■ EXTRACTED INFORMATION
The views of a scene show one set of named points, each view turned or mirrored, and shifted as a whole, with a little noise and some points left out.
(in the rows, 128 means zero)

Scene 1
View 1
Q_126: [139  74  42 168 143 152 140  84 122  83 114 182  99  77  96 140 169 105
 165 124 133 110]
Q_196: [133 124  85 150 143 179 162 130 126 110 129 111  84 145 137 131 115 102
 148 101 151 131]
Q_812: [147 194 128 128 150 177 185 113 124  91 124 106  80 170 128 142 104 106
 106 111 195  92]
Q_736: [150 132  61 151 184 172 159  89 157 116 135 114 101 108 109 142 159  92
 111 114 158 123]
Q_942: [152 114  54 155 141 150 152 110 136 112 125 159 130 113 122 122 131 101
 161 117 145 125]
Q_426: [108  76  58 157 161 203 112 157 157 137 149 121 135 142 124 160  88  84
 107 112 162 137]
Q_950: [132 124 100 146 130 173 164 118  97  68 108 153  71 139 111 144 118 107
 144 118 168  89]
Q_381: [120 137 109 143 133 164 166 100 104  73 125 121  70 149 134 134 106 123
 146 108 153 105]
Q_371: [163 109  72 155 133 159 165 126  91  79  94 188  91 123 101 129 138  96
 162 121 149 103]
Q_875: [133 112  41 158 145 139 132  80 159 115 148 153 157 100 126 125 128 112
 150 126 143 128]
Q_815: [140 176 105 136 110 128 178  85 108  73 127 152 121 152 140 111  96 130
 162 121 163  98]
Q_384: [151 103  62 153 141 147 167 121  95 104 121 149 116 149 132 100 101 101
 162 106 112 139]
Q_962: [166 170  82 143 137 157 161 109 157 116 123 144 122 115 125 133 143 105
 151 124 187 106]
Q_183: [110 145 126 135 123 161 178 103  85  71 134  90  60 182 157 113  78 131
 154  91 134 123]
Q_11: [105 111  65 143 170 137 137  34 132  64 156 163 138 109  98 151 113 121
  91 145 161  79]
Q_185: [130 141 132 132 128 180 173 127  65  40  98 165  61 173 102 155  86 106
 114 125 185  61]
Q_79: [146  86  40 164 150 143 147  93 124 105 129 159 118  99 119 113 148 103
 167 112 114 137]
Q_964: [133  91  57 153 136 128 155 100  80  83 132 179 147 150 128  95  77 111
 154 120 105 123]
Q_849: [175 175  87 135 156 141 196 109 103 104 123 132 115 165 134  94 106 101
 137 112 141 121]
Q_710: [126  89  49 162 140 141 141  74 132  90 135 154 111  92 121 128 146 116
 170 118 131 125]
Q_189: [105  50  50 161 141 177 109 125 117  85 130 189 131 115  97 160 104  96
 125 133 156 100]
Q_169: [158 167  90 142 148 164 166 102 152  99 119 145 105 115 111 149 147 103
 131 125 194  91]
Q_290: [154 104  43 161 127 137 138  97 138 103 119 192 140  87 116 126 148 107
 179 130 148 113]
Q_787: [134  59  34 166 139 136 140  90 100  85 127 180 124 103 116 110 129 110
 174 118 100 133]
Q_767: [125  97  65 153 165 178 133  91 136  80 122 176 104  96  81 175 144  96
 103 142 184  78]
Q_540: [155 141  79 151 152 153 168  78 131  83 114 147  84 102 106 136 165 106
 148 121 160 101]
View 2
Q_381: [161 129 139 114 142 125 110  99 115 156 124 114 142 115  84 127 144 136
  97 122 118 158]
Q_962: [136 150 130  77 184 123 145 103 125 147 130 120 102  95 141 121 154 101
  90 179 101 135]
Q_11: [ 93 107  95 142 140 152 136 161  92 162  85 156 126 145 153 106 152  92
  80 150 120 191]
Q_736: [125 158 114 101 179 122 127 128 123 157 125 119 145 139 194 125 149 126
  91 157 111 129]
Q_710: [111 172 121 138 133 131 109 107  70 152 132 143 152 102 164  95 144  84
 132 147 123 153]
Q_849: [132 123 130  87 189  97 103 111 100 199 172  97 113 109 100 123 141 139
 101 174 113 154]
Q_787: [102 185 121 150 115 131 110 122  43 169 152 132 154 100 144  74 118  76
 147 147 108 156]
Q_169: [146 139 132  84 177 130 141 114 130 153 102 113 112 103 144 122 165 111
  77 171  96 140]
Q_942: [121 173 125 106 156 125 134 115  89 162 152 121 125 103 145 101 127  89
 117 165  97 140]
Q_189: [118 179 119 138 102 164 165 160  85 155 104 123 147 134 128  76  92  75
  94 133  68 155]
Q_964: [102 146 119 139 126 124 114 133  50 190 172 124 127 113  83  87 100  93
 128 152 105 177]
Q_950: [168 152 152 116 131 142 125 113 111 159  91  96 144  98  98 106 148 121
  88 134  82 148]
Q_426: [127 186 107 108 141 146 179 147 131 141 158 122 149 176 142 114  60 111
  82 121  82 125]
Q_371: [145 173 150 115 139 131 118 119  77 180 116  87 135  77 114  84 145 103
 110 166  75 145]
Q_875: [ 97 161 101 114 156 130 146 118  91 144 152 153 117 120 164 106 122  69
 116 165 118 151]
Q_183: [167 116 138 117 145 112  92  83 116 160 159 115 148 128  46 140 133 161
 105 105 140 163]
Q_290: [108 182 125 115 142 135 140 112  73 151 132 131 117  79 156  83 138  57
 122 179  92 145]
Q_540: [142 150 136 107 161 128 113 106 103 160  99 114 135  94 160 111 179 113
 102 165 109 144]
Q_185: [181 109 157 117 130 142 121 138 115 189  75  77 133 108  39 107 150 151
  63 133  71 174]
Q_815: [135 105 130 101 161 118 118  96  99 163 138 129  98  87  64 121 154 107
 100 162 121 177]
Q_126: [121 191 131 138 122 143 120 118  68 154 100 123 154  88 176  79 151  75
 125 155  95 142]
Q_384: [127 169 131 118 145 111 107 112  72 185 182 106 143 111 101  99 108 116
 126 146 104 148]
Q_767: [126 156 122 125 134 161 152 156 106 157  60 115 142 124 171  94 148  94
  75 154  74 152]
View 3
Q_540: [ 79 140  95 136 112 148 122 128 120 128 159 116 122 155 174 123 156 169
 131 143 128 126]
Q_126: [ 70 141  99 139 112 156 121 126 105 132 153 166 156 145 166  78 178 154
 145 101 135  83]
Q_964: [104 120 171  88  87 199  78 133  88 107 151 196 113 162 176  75 166  83
 113 146 118 119]
Q_196: [106 157 125 108 126 156 108 128 120 120 165 171  94 116 144 136 140 137
  81 156 122 151]
Q_169: [101 133  86 130 125 162 108 110 140 114 159 100 106 148 156 139 177 169
 108 149 136 155]
Q_950: [106 111 123 128  98 159 133 103 103 115 165 138 137 117 165 120 153 131
 104 168 127 157]
Q_381: [105 129 148 117 108 149 119 108 108 124 161 150 110 117 177 146 130 131
 103 175 131 156]
Q_710: [ 72 156 127 123 116 155 101 131 109 139 149 173 123 157 182  99 160 145
 145 109 135  84]
Q_849: [101 138 129  88  93 183  86 153 120 104 162 122  76 178 169 129 144 137
  98 188 107 163]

■ DESCRIPTION OF THE TASK
The records above should be repeated word for word.

■ SOLUTION
The views of a scene show one set of named points, each view turned or mirrored, and shifted as a whole, with a little noise and some points left out.
(in the rows, 128 means zero)

Scene 1
View 1
Q_126: [139  74  42 168 143 152 140  84 122  83 114 182  99  77  96 140 169 105
 165 124 133 110]
Q_196: [133 124  85 150 143 179 162 130 126 110 129 111  84 145 137 131 115 102
 148 101 151 131]
Q_812: [147 194 128 128 150 177 185 113 124  91 124 106  80 170 128 142 104 106
 106 111 195  92]
Q_736: [150 132  61 151 184 172 159  89 157 116 135 114 101 108 109 142 159  92
 111 114 158 123]
Q_942: [152 114  54 155 141 150 152 110 136 112 125 159 130 113 122 122 131 101
 161 117 145 125]
Q_426: [108  76  58 157 161 203 112 157 157 137 149 121 135 142 124 160  88  84
 107 112 162 137]
Q_950: [132 124 100 146 130 173 164 118  97  68 108 153  71 139 111 144 118 107
 144 118 168  89]
Q_381: [120 137 109 143 133 164 166 100 104  73 125 121  70 149 134 134 106 123
 146 108 153 105]
Q_371: [163 109  72 155 133 159 165 126  91  79  94 188  91 123 101 129 138  96
 162 121 149 103]
Q_875: [133 112  41 158 145 139 132  80 159 115 148 153 157 100 126 125 128 112
 150 126 143 128]
Q_815: [140 176 105 136 110 128 178  85 108  73 127 152 121 152 140 111  96 130
 162 121 163  98]
Q_384: [151 103  62 153 141 147 167 121  95 104 121 149 116 149 132 100 101 101
 162 106 112 139]
Q_962: [166 170  82 143 137 157 161 109 157 116 123 144 122 115 125 133 143 105
 151 124 187 106]
Q_183: [110 145 126 135 123 161 178 103  85  71 134  90  60 182 157 113  78 131
 154  91 134 123]
Q_11: [105 111  65 143 170 137 137  34 132  64 156 163 138 109  98 151 113 121
  91 145 161  79]
Q_185: [130 141 132 132 128 180 173 127  65  40  98 165  61 173 102 155  86 106
 114 125 185  61]
Q_79: [146  86  40 164 150 143 147  93 124 105 129 159 118  99 119 113 148 103
 167 112 114 137]
Q_964: [133  91  57 153 136 128 155 100  80  83 132 179 147 150 128  95  77 111
 154 120 105 123]
Q_849: [175 175  87 135 156 141 196 109 103 104 123 132 115 165 134  94 106 101
 137 112 141 121]
Q_710: [126  89  49 162 140 141 141  74 132  90 135 154 111  92 121 128 146 116
 170 118 131 125]
Q_189: [105  50  50 161 141 177 109 125 117  85 130 189 131 115  97 160 104  96
 125 133 156 100]
Q_169: [158 167  90 142 148 164 166 102 152  99 119 145 105 115 111 149 147 103
 131 125 194  91]
Q_290: [154 104  43 161 127 137 138  97 138 103 119 192 140  87 116 126 148 107
 179 130 148 113]
Q_787: [134  59  34 166 139 136 140  90 100  85 127 180 124 103 116 110 129 110
 174 118 100 133]
Q_767: [125  97  65 153 165 178 133  91 136  80 122 176 104  96  81 175 144  96
 103 142 184  78]
Q_540: [155 141  79 151 152 153 168  78 131  83 114 147  84 102 106 136 165 106
 148 121 160 101]
View 2
Q_381: [161 129 139 114 142 125 110  99 115 156 124 114 142 115  84 127 144 136
  97 122 118 158]
Q_962: [136 150 130  77 184 123 145 103 125 147 130 120 102  95 141 121 154 101
  90 179 101 135]
Q_11: [ 93 107  95 142 140 152 136 161  92 162  85 156 126 145 153 106 152  92
  80 150 120 191]
Q_736: [125 158 114 101 179 122 127 128 123 157 125 119 145 139 194 125 149 126
  91 157 111 129]
Q_710: [111 172 121 138 133 131 109 107  70 152 132 143 152 102 164  95 144  84
 132 147 123 153]
Q_849: [132 123 130  87 189  97 103 111 100 199 172  97 113 109 100 123 141 139
 101 174 113 154]
Q_787: [102 185 121 150 115 131 110 122  43 169 152 132 154 100 144  74 118  76
 147 147 108 156]
Q_169: [146 139 132  84 177 130 141 114 130 153 102 113 112 103 144 122 165 111
  77 171  96 140]
Q_942: [121 173 125 106 156 125 134 115  89 162 152 121 125 103 145 101 127  89
 117 165  97 140]
Q_189: [118 179 119 138 102 164 165 160  85 155 104 123 147 134 128  76  92  75
  94 133  68 155]
Q_964: [102 146 119 139 126 124 114 133  50 190 172 124 127 113  83  87 100  93
 128 152 105 177]
Q_950: [168 152 152 116 131 142 125 113 111 159  91  96 144  98  98 106 148 121
  88 134  82 148]
Q_426: [127 186 107 108 141 146 179 147 131 141 158 122 149 176 142 114  60 111
  82 121  82 125]
Q_371: [145 173 150 115 139 131 118 119  77 180 116  87 135  77 114  84 145 103
 110 166  75 145]
Q_875: [ 97 161 101 114 156 130 146 118  91 144 152 153 117 120 164 106 122  69
 116 165 118 151]
Q_183: [167 116 138 117 145 112  92  83 116 160 159 115 148 128  46 140 133 161
 105 105 140 163]
Q_290: [108 182 125 115 142 135 140 112  73 151 132 131 117  79 156  83 138  57
 122 179  92 145]
Q_540: [142 150 136 107 161 128 113 106 103 160  99 114 135  94 160 111 179 113
 102 165 109 144]
Q_185: [181 109 157 117 130 142 121 138 115 189  75  77 133 108  39 107 150 151
  63 133  71 174]
Q_815: [135 105 130 101 161 118 118  96  99 163 138 129  98  87  64 121 154 107
 100 162 121 177]
Q_126: [121 191 131 138 122 143 120 118  68 154 100 123 154  88 176  79 151  75
 125 155  95 142]
Q_384: [127 169 131 118 145 111 107 112  72 185 182 106 143 111 101  99 108 116
 126 146 104 148]
Q_767: [126 156 122 125 134 161 152 156 106 157  60 115 142 124 171  94 148  94
  75 154  74 152]
View 3
Q_540: [ 79 140  95 136 112 148 122 128 120 128 159 116 122 155 174 123 156 169
 131 143 128 126]
Q_126: [ 70 141  99 139 112 156 121 126 105 132 153 166 156 145 166  78 178 154
 145 101 135  83]
Q_964: [104 120 171  88  87 199  78 133  88 107 151 196 113 162 176  75 166  83
 113 146 118 119]
Q_196: [106 157 125 108 126 156 108 128 120 120 165 171  94 116 144 136 140 137
  81 156 122 151]
Q_169: [101 133  86 130 125 162 108 110 140 114 159 100 106 148 156 139 177 169
 108 149 136 155]
Q_950: [106 111 123 128  98 159 133 103 103 115 165 138 137 117 165 120 153 131
 104 168 127 157]
Q_381: [105 129 148 117 108 149 119 108 108 124 161 150 110 117 177 146 130 131
 103 175 131 156]
Q_710: [ 72 156 127 123 116 155 101 131 109 139 149 173 123 157 182  99 160 145
 145 109 135  84]
Q_849: [101 138 129  88  93 183  86 153 120 104 162 122  76 178 169 129 144 137
  98 188 107 163]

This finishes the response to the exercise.